» **Problem to work on**
The lines from the top of the records below through the one containing "z = softmax(np.where(np.tri(T)" are to be transcribed exactly, and nothing else is to be added.

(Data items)
Below is a small trained network, with its code and all its weights. Each question gives an input and a target symbol and asks what happens when units are switched off, that is, made to give their printed mean instead of their output.

import numpy as np


def w(rows, s, z=0):
    codes = np.array(rows[::2]) - 128.0
    scale = np.full(codes.shape[1], s)
    scale[-1] = z or s
    return codes * scale


def norm(h):
    return h / np.sqrt((h * h).mean(-1, keepdims=True) + 1e-5)


def f(y):
    return np.maximum(y, 0)


def softmax(a):
    e = np.exp(a - a.max(-1, keepdims=True))
    return e / e.sum(-1, keepdims=True)


def log_softmax(a):
    a = a - a.max(-1, keepdims=True)
    return a - np.log(np.exp(a).sum(-1, keepdims=True))


def net(x, mask):
    ids = ['ΛΨΩαεημξπσ'.index(c) for c in x.split()]
    T = len(ids)
    res = E[ids] + P[:T]
    q, k, v = (norm(res) @ M[0].T for M in (Q, K, V))
    z = softmax(np.where(np.tri(T) > 0, q @ k.T / 4**0.5, -1e9)) @ v
    res = res + np.where(mask[0], z, O[0][:, -1]) @ O[0][:, :-1]
    y = f(norm(res) @ A[0][:, :-1].T + A[0][:, -1])
    res = res + np.where(mask[1:9], y, B[0][:, -1]) @ B[0][:, :-1]
    return log_softmax(norm(res)[-1] @ U[:, :-1].T + U[:, -1])


Q, K, V, O, A, B = {}, {}, {}, {}, {}, {}
E = w([
[84,97,90,83,85,209,115,121,169,179,135,115],'Λ',
[60,168,83,58,74,103,143,88,125,130,108,128],'Ψ',
[64,106,66,253,142,72,159,95,113,58,98,17],'Ω',
[85,129,95,187,81,66,93,181,102,90,173,171],'α',
[98,182,184,99,126,139,162,242,183,183,171,150],'ε',
[157,91,105,95,123,111,126,151,109,194,220,137],'η',
[129,153,50,128,130,108,179,140,221,33,156,128],'μ',
[175,169,129,126,116,181,73,40,87,100,142,104],'ξ',
[121,149,158,120,125,121,123,198,106,97,93,229],'π',
[162,119,69,91,162,108,180,190,89,128,111,112],'σ',
],0.022)
P = w([
[115,49,98,24,137,206,60,114,115,6,179,109],'0',
[143,78,85,110,61,191,99,142,105,61,134,105],'1',
[124,91,64,175,85,212,123,126,89,105,117,135],'2',
[162,85,119,167,41,196,161,128,119,129,116,127],'3',
[117,130,76,200,98,213,156,124,90,156,149,137],'4',
[167,122,143,119,59,147,138,119,101,95,143,116],'5',
[114,169,89,177,106,175,146,120,76,150,172,137],'6',
[160,141,161,93,86,133,166,102,86,82,157,140],'7',
[155,164,144,148,79,143,183,113,83,144,154,148],'8',
[146,179,143,162,95,134,188,104,75,152,167,151],'9',
[170,178,175,147,66,89,188,89,81,129,160,146],'10',
[165,196,165,154,94,99,191,95,78,135,180,155],'11',
[152,195,171,147,135,102,210,99,68,108,211,157],'12',
],0.011)
Q[0] = w([
[133,96,84,143,70,142,118,146,54,104,124,121],'head 1',
[75,105,184,176,179,84,45,91,250,122,51,139],'head 1',
[131,122,117,125,172,142,93,120,119,139,45,168],'head 1',
[169,36,81,106,199,40,117,125,123,191,122,100],'head 1',
],0.017)
K[0] = w([
[211,186,72,82,155,129,150,127,114,129,139,190],'head 1',
[88,12,134,119,128,169,52,235,136,162,82,101],'head 1',
[84,64,74,77,156,162,130,128,78,96,112,126],'head 1',
[65,125,28,40,25,222,69,44,219,117,112,131],'head 1',
],0.012)
V[0] = w([
[84,84,150,156,114,111,178,130,23,115,188,5],'head 1',
[152,157,77,33,107,127,148,38,89,207,65,187],'head 1',
[114,116,138,97,180,125,190,187,165,166,76,91],'head 1',
[194,200,43,132,135,101,134,81,146,106,138,121],'head 1',
],0.011)
O[0] = w([
[24,89,37,198,85,116,82,173,240,130,164,38,171],'head 1',
[120,40,190,90,77,142,111,85,142,36,176,186,112],'head 1',
[98,191,142,31,75,235,132,160,58,105,171,14,127],'head 1',
[255,129,134,150,36,127,58,107,127,82,116,119,254],'head 1',
],0.0072,0.0081)
A[0] = w([
[136,78,159,88,122,136,126,80,106,180,136,193,101],'neuron 1',
[63,245,219,164,103,175,135,103,229,93,176,112,254],'neuron 2',
[234,85,152,89,202,94,117,164,53,174,125,141,114],'neuron 3',
[227,175,66,152,89,113,184,154,137,156,173,99,123],'neuron 4',
[6,88,168,149,99,105,154,161,155,148,148,144,103],'neuron 5',
[131,214,227,162,170,142,107,98,114,160,72,219,97],'neuron 6',
[107,125,183,159,93,90,27,66,159,155,82,188,112],'neuron 7',
[161,111,63,141,79,139,199,128,112,106,152,171,159],'neuron 8',
],0.013,0.0061)
B[0] = w([
[94,150,138,212,127,116,148,160,119,69,96,128,147],'neuron 1',
[204,119,209,202,140,59,190,164,116,97,112,169,199],'neuron 2',
[88,136,212,142,120,125,148,126,101,243,70,103,182],'neuron 3',
[110,94,111,71,184,152,198,143,125,67,137,156,248],'neuron 4',
[168,119,178,81,181,114,145,40,101,173,106,108,153],'neuron 5',
[54,197,120,137,143,133,100,93,249,128,124,122,144],'neuron 6',
[143,155,72,59,136,186,134,122,87,172,85,132,147],'neuron 7',
[117,169,130,153,109,110,65,145,173,124,200,119,233],'neuron 8',
],0.015,0.017)
U = w([
[107,4,166,121,208,199,139,41,149,83,81,167,2],'Λ',
[82,53,129,61,110,112,136,55,112,81,62,193,70],'Ψ',
[139,52,68,181,160,106,159,89,156,119,14,36,181],'Ω',
[126,24,30,145,137,36,133,137,129,223,82,220,120],'α',
[144,111,160,76,218,139,167,161,28,211,131,109,178],'ε',
[169,57,121,63,177,63,119,21,176,200,199,98,12],'η',
[152,179,33,43,146,170,151,193,155,72,145,117,113],'μ',
[254,176,57,127,144,169,70,64,108,162,85,153,217],'ξ',
[59,199,160,150,176,176,80,84,177,116,63,160,105],'π',
[189,132,213,166,46,136,77,146,110,113,173,131,222],'σ',
],0.0076,0.0018)

Each question gives the input, a string of symbols that net reads in full, and the target symbol t.
The units are the heads (4 rows each of Q, K, V and O) and the neurons (one row each of A and B). Each row of codes is followed by its name. A weight is (code - 128) times the scale printed after its matrix; where a second scale follows, it is the last column's (O, A, B and U).
mask holds one flag per unit, heads first, then neurons. A switched-off unit (its flag False) gives its mean, the last column of its rows in O or B, instead of its output. The means were averaged over made-up inputs and are rounded, as every weight is.
A unit's drop is (log p(t) with every unit on - log p(t) with that unit switched off) / (log p(t) with every unit on - log p(t) with every unit switched off).
The circuit of an input: a set's keep is (log p(t) with only the set's units on - log p(t) with every unit switched off) / (log p(t) with every unit on - log p(t) with every unit switched off). Starting from all 9 units, units are removed one at a time, each time the one whose removal leaves the highest keep (on an exact tie, the one counted first), for as long as the keep stays at least 0.8.
units of the circuit, in order: the units of the circuit, biggest drop first
unit that matters most: the unit with the biggest drop
k most important neurons: the k neurons with the biggest drops, biggest first
drop of u: that unit's drop, to one decimal
input Ω α σ ξ η π μ Ψ, target π: units of the circuit, in order -> (head 1; neuron 6)
input μ α η Λ ε ξ Ω σ Λ σ μ σ Ψ, target σ: units of the circuit, in order -> (head 1; neuron 4)
input α ξ Ψ Λ η Ψ σ Λ μ α, target μ: units of the circuit, in order -> (head 1; neuron 4; neuron 2)
input σ σ μ σ μ σ μ, target σ: units of the circuit, in order -> (neuron 2)
input σ σ σ σ μ π σ η, target ε: units of the circuit, in order -> (neuron 3; neuron 4)
input Λ μ α μ Ψ, target μ: units of the circuit, in order -> (head 1; neuron 4; neuron 3; neuron 2)
input σ η σ Ω Λ μ μ σ ξ η, target α: units of the circuit, in order -> (head 1; neuron 7)
input η σ ε α ξ η η, target α: 2 most important neurons -> (neuron 7; neuron 1)
input σ Ω Λ π π Ψ η, target σ: units of the circuit, in order -> (head 1; neuron 4)
input Ψ Λ ε ε ε Λ η Λ, target η: 3 most important neurons -> (neuron 5; neuron 4; neuron 3)
input σ σ μ μ Λ, target μ: units of the circuit, in order -> (head 1; neuron 3)
input μ μ Ω π Ω η μ μ μ Λ, target μ: 3 most important neurons -> (neuron 4; neuron 2; neuron 5)
input Λ ξ Λ, target ξ: units of the circuit, in order -> (neuron 7; head 1; neuron 4)
input μ μ Ω σ σ ξ σ Ψ σ ξ σ σ Ω, target σ: 3 most important neurons -> (neuron 4; neuron 2; neuron 6)
input ξ Ω σ σ σ σ Λ σ μ Ψ, target σ: unit that matters most -> neuron 2
input ε μ π σ ξ σ Ω Ω Λ, target Ω: units of the circuit, in order -> (head 1; neuron 8)
input ε σ σ Ω ε Λ, target ε: 2 most important neurons -> (neuron 8; neuron 4)
input ε Ψ η σ σ, target σ: 2 most important neurons -> (neuron 4; neuron 8)
input Ω Ω Λ, target Ω: drop of head 1 -> 1.1
input η Ω σ σ, target μ: most important neuron -> (neuron 2)
input Ω σ π, target σ: drop of head 1 -> 2.1
input ξ Λ ε Ω ε Ψ, target ε: drop of neuron 8 -> 0.2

» **Answer to this problem**
Below is a small trained network, with its code and all its weights. Each question gives an input and a target symbol and asks what happens when units are switched off, that is, made to give their printed mean instead of their output.

import numpy as np


def w(rows, s, z=0):
    codes = np.array(rows[::2]) - 128.0
    scale = np.full(codes.shape[1], s)
    scale[-1] = z or s
    return codes * scale


def norm(h):
    return h / np.sqrt((h * h).mean(-1, keepdims=True) + 1e-5)


def f(y):
    return np.maximum(y, 0)


def softmax(a):
    e = np.exp(a - a.max(-1, keepdims=True))
    return e / e.sum(-1, keepdims=True)


def log_softmax(a):
    a = a - a.max(-1, keepdims=True)
    return a - np.log(np.exp(a).sum(-1, keepdims=True))


def net(x, mask):
    ids = ['ΛΨΩαεημξπσ'.index(c) for c in x.split()]
    T = len(ids)
    res = E[ids] + P[:T]
    q, k, v = (norm(res) @ M[0].T for M in (Q, K, V))
    z = softmax(np.where(np.tri(T) > 0, q @ k.T / 4**0.5, -1e9)) @ v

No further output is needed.